[TASK PROMPT]:
Work out how many lines in the entries contain the string "points", and give nothing but that number.

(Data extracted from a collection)
A landscape with many valleys, sampled at points; each row gives a point and its height.
A ball rolls from a point to the lowest of its 2 nearest points, and stops where none of them is lower. Distance is the straight distance between rows; heights are no part of it.
Z755: [-11  -2  -6  -5  -8 -21   9  -8  -6  20 -24  -5 -11   9  -8   8 -24  -7
  -5  21   1  12 -33   0  15   5 -21   8  11  -1]  height 611
Z419: [-11  11   1   4  22  -7  39 -14 -27  15 -12   1 -20  12 -17  -6  13 -17
  -5 -20 -16  -9  -3  -1  15  -1 -24   3   3  13]  height 141
Z718: [ -3 -17  -5  11  26 -27  28  34  15  22  -2 -17   8  16   0   0  -4  17
   6 -11   6   5 -10  -8  -4   3  -4  24   1  -1]  height 226
Z780: [-14  22  -3  -9 -15  22 -14 -22  10 -45 -27   2  -1 -11  26  -4 -20 -11
 -15  10  11  -6  -6   9  19  -2  -2  -1   0  -7]  height 378
Z114: [ 18  -2 -23  13  -3 -17 -30  33   3   3   4  15  10   6  -2  21 -20   3
  -7  -2  12  10 -13   2   4  -4  11   2   0   2]  height 653
Z500: [  1  28   2   3   5  25  28  -8 -20 -24 -11   2   3 -11   8  -6  14 -22
   3 -17   8   1  30  -5  27  21 -20   2   9  10]  height 76
Z8: [-13   4  21 -10 -16  24 -24  -1   1 -32 -27   1 -16 -20   7  -9 -21 -12
  -7  26  -1 -10   4  -8   5  -9  12 -18   8 -10]  height 469
Z903: [-22 -13  -1   3  12   2  16 -14   7  13  22 -13  -2  28   6 -10  13   4
 -15 -18  -5   4  -5  21   2   2  -9  11   1   1]  height 283
Z942: [  9  11   1  -1 -18  13  -7 -19   6 -10  27   3  24 -12  15   5  19   4
   7   1   8  10  16   3  -9  15   5  -5 -18  -3]  height 498
Z377: [-21 -13  -4   7   7  -8  -4  -2   8   1  13  -8 -10  18  -3  -5  -6  -7
 -27  -2 -12   9 -16  15  -8 -10  -1   7  15   1]  height 233
Z559: [ 16  -6 -20   5  19   1  -1  20   2   1  13  18   0  -6  -1   9   9 -17
 -18 -30 -13  -2  16   3 -20 -10  10  -7   7  10]  height 228
Z785: [ -7   4  -2  -4 -23   9  -9 -17 -16   8  -3   4   0  14  12   5 -12 -11
   7   7   0  11  -5   1  16   4  -6  -3  -9  -6]  height 254
Z641: [ -9   8  -3   1   3   2 -10 -13  -3 -11  -3  22 -12   0 -13  14  -2  14
 -11   3   7 -28   7  19  12 -10 -10 -11  -7   1]  height 216
Z658: [  0  16   3 -18 -16   6   7 -27  -9  -5 -28  -2 -13  -8   1 -10  -6 -24
  -5   6 -19   1 -12  -6  -2 -14   0  -9  -2   0]  height 468
Z126: [-13   8  28   7 -22  18 -20  -3   4 -37  -5  -6  -4 -18  11  -9  -4  10
  13  30  11 -10  11 -13   7   1   7  -6  -1 -11]  height 488
Z800: [  0   3  14   6  -7   7 -16  26 -10  -8 -12  -1 -21  -3  -3 -14 -12 -16
   0  -7 -27 -12  12 -20  -7 -23  23 -16   1  -1]  height 714
Z930: [  5   0   7  -6   1   2  -8  -8  12 -12  -6   4   3 -22  -9  -1   7  32
   4  16   5 -20   5  -8 -18 -13  11 -10 -12  -4]  height 305
Z746: [  2   6  -4 -14  19   7  10   1   5 -14 -31   4 -13 -17  -3  -9 -10   4
 -14   1  -6 -18   6 -10  -7 -15   2  -2   8   1]  height 321
Z35: [ 15  -5 -14  10  19 -14  15  48  -1  10 -18  -5   0   4  -5   2  -9  -8
   2 -14  -4   3   8 -18  -5  -5   4  12  16  11]  height 221
Z197: [  3   2  19  -2 -26  14   1   6 -30   9  -6  -4  -6  -4   0   0  -4 -41
  19  20  -2  31  16 -14  14  19  -8 -10  24  -3]  height 397
Z689: [  3   3   4 -14  -3  11  30 -28 -17  10  -3  -7   3   8  14 -12  18  -6
  20  -9  -6   4  11  -5   6   7 -10   5 -10  -3]  height 178
Z341: [  6 -12   0 -14  11  25 -10  14  18  -2  11  -7  16   1  21  -7   3  34
  -4  -6  12  -7  20   6   2   9  14   5 -22   5]  height 679
Z373: [  8   3 -12 -12  -4  32  -2 -14   9 -17  -9  -1  19 -19  24   7   1  14
   2  17  33   8  16  14  13  24 -13   6   2   0]  height 127
Z142: [ -7 -16  -7   3  11 -19 -18  -5  -1   8   0  21 -13   0 -27  25  -9  18
 -12  14  12 -23  -8  23   1  -9 -11  -8   2  -2]  height 240
Z81: [  7  -6 -14 -23  11  37   6  -4   6  -4 -26  -9  15 -10  27  -7  -9   5
 -11   6  22  12  12   2  11  13  -1  12   9  -2]  height 160
Z48: [ -3  -1   6   1   3 -17   9 -20  18  20  25 -13  18  21  -1   0  20  38
  16  -6   8 -15 -22  19  -1   3   1   8 -39  -3]  height 658
Z247: [-19 -11  14  12  -8 -24  -3 -43  11  22  19 -15   0   6 -17 -10  16   8
  12  14  -6  -2 -39  14 -26 -11   5  -1  -4 -13]  height 510
Z390: [ -6 -22  -9  -5  31 -22  -6  -2   7  19 -17  12 -18  12 -20  13 -13  20
 -16   2  -3 -32 -21  23  -2 -15  -7   7  -1  -8]  height 263
Z433: [ -5   3  28  -2 -10   4  15 -25 -12  11   1  -8 -15   5 -14 -19  25   5
  28   0 -19 -13   8 -10 -12 -17   4  -9  -5  -7]  height 669
Z307: [ -4  12   6   0 -21 -19   7   1  -4   6 -28 -15  -9  -2  -5  -6 -19  -1
  12  21  -5   6 -22 -23   4  -3  -6   5   3  -1]  height 592
Z441: [  2  10 -12  19   3  -8   5  41  -5   3  -7   0   2   6  -9   6 -15  -8
   1  -6  11  13   3  -6  17   7  -7   9  22  11]  height 251
Z888: [ -5 -14  -5  -5   3   1 -23  20   9  -7 -20  -3  -8   7   4  -2 -32   5
 -21  16   6   5 -15  -1  11  -7   7   7  19  -2]  height 646
Z26: [  0   5 -11   3  -8   6 -22   4  -9   5  13  13  -2  18   9   3 -13 -24
 -15 -24 -15   9  -4   7   6  -9  11  -8  -9  -1]  height 292
Z296: [ -5   4 -11  -6   3  10  15 -15  12 -15   1  -3  12 -17   8  -1   8 -19
 -23   8  11  29   2   8 -11  15 -17   6  27   2]  height 665
Z505: [  1 -21 -14  -7  15  -9  -8  30   3   3 -28  -4 -17   9  -3  -2 -28 -16
 -30   5 -13   8 -14   5   1 -10   3   9  26   5]  height 634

[RESPONSE]:
2